### [TASK DESCRIPTION]
Find every line in the data that contains the word "grouping". Return each of those lines.

### [STORED DATA]

The rows are grouped in 3 ways, from coarse to fine. Each group lies inside one group of the grouping before and may be the whole of it. The rows also spread widely along 12 directions, which tell nothing about the answers.
In the rows, 128 means zero.
Some rows, each with its group in each grouping after it:
[116 143 137 107 114 158 130 131 117 186 199 100 129 137 157 169 114 115
 136 145]
j_522 salum Soru
[123 185  50 126 203 131 107 138 153 123 138 146 147 163 139 152 114 128
 158  89]
j_838 dul nov
[124 149 111 146 105 191 119  53 164 135 127  64 110  96 111  90 192 132
 127 106]
j_920 num getu
[ 63 118 133 157 126 136 146  69 181 155 152 108 174 111 142  92 140 117
 154 155]
j_920 Rebe loreg
[127  64 158 146 132 117 103  83 132 122 134  94 170 166 151 138 125  91
 124 123]
j_920 kuzem vez
[151 103  92 160  87 174  89  84 137 157 132  77 129  81 127 103 137  67
  85 139]
j_838 nofaz kepet
[149 116 112 127 154 123 100  95 107 128 129  95 141 126 129 130 152 118
 149 137]
j_838 dul ligor
[148  77 157  86 114 163 138  77 121 130 187 111  92 169 142  86 146 136
 127  93]
j_920 Rebe kop
[134  95 180 146  93 132 109  93 111 108 108  76 119 108  90 125 134 135
 115 139]
j_522 sanil zez
[124 116 124 132 136 193 140  97 140 109 149  87 107 173 137 124 107 115
 105  89]
j_522 sanil Buv
[133 113 100 133 144 105 111 120 137 118  95 139 129  92 108 104 149 133
 133 141]
j_920 num pufor
[177 116 140 112 121 140 103 151 111 158 182 141 100 134 206  94 213 129
 110  65]
j_34 Raziz pitaf
[128  76 156 149 151 136 138 148  52  89  73  80 100 129 143 155  74 127
  78 206]
j_838 nofaz tabaf
[ 91 116  54 114 190 115  77  58 167 135  82 130 203 200  98 161  78 116
 120 118]
j_168 rede fuz
[159  95 150 105 115 140 133 150  94 123 156 118  86 153 154 139 114 128
 107 115]
j_920 num Tosig
[178 116 114 166 105 151  85  75 170 110 145  65 129 120 108  96 143  72
 144  83]
j_34 Vuve Komeb
[138 110 119 161 118 151  97 100 139 122 118  79 128 124 121 124 127  92
 112 136]
j_34 Raziz sela
[127 132 115 143  86 185 131  82 178 145 165  87 109  98 109  91 128 108
 120 100]
j_522 sanil Gozot
[134  94 127  70 138 103 130 154 104 192 141 147 127 139 196 137  99 163
  94 141]
j_168 rede muru
[111 171  99 161 115 160 130 135 147 125 147 121  90  67 104  95 144 124
 137 161]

### [ANSWER AREA]
The rows are grouped in 3 ways, from coarse to fine. Each group lies inside one group of the grouping before and may be the whole of it. The rows also spread widely along 12 directions, which tell nothing about the answers.
Some rows, each with its group in each grouping after it:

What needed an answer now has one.